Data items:
Here is a tiny trained network, its code and every weight. The questions are about switching its units off for an input and a target symbol, where a switched-off unit gives its printed mean instead of its output.

import numpy as np


def w(rows, s, z=0):
    codes = np.array(rows[::2]) - 128.0
    scale = np.full(codes.shape[1], s)
    scale[-1] = z or s
    return codes * scale


def f(y):
    return y / 2 * (1 + np.tanh(0.7978845608 * (y + 0.044715 * y**3)))


def softmax(a):
    e = np.exp(a - a.max(-1, keepdims=True))
    return e / e.sum(-1, keepdims=True)


def log_softmax(a):
    a = a - a.max(-1, keepdims=True)
    return a - np.log(np.exp(a).sum(-1, keepdims=True))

■ ACTIVITY: Repeat the lines above, from the one containing "import numpy as np" to the final line, word for word and with nothing else.

■ SOLUTION TO THIS PROBLEM:
import numpy as np


def w(rows, s, z=0):
    codes = np.array(rows[::2]) - 128.0
    scale = np.full(codes.shape[1], s)
    scale[-1] = z or s
    return codes * scale


def f(y):
    return y / 2 * (1 + np.tanh(0.7978845608 * (y + 0.044715 * y**3)))


def softmax(a):
    e = np.exp(a - a.max(-1, keepdims=True))
    return e / e.sum(-1, keepdims=True)


def log_softmax(a):
    a = a - a.max(-1, keepdims=True)
    return a - np.log(np.exp(a).sum(-1, keepdims=True))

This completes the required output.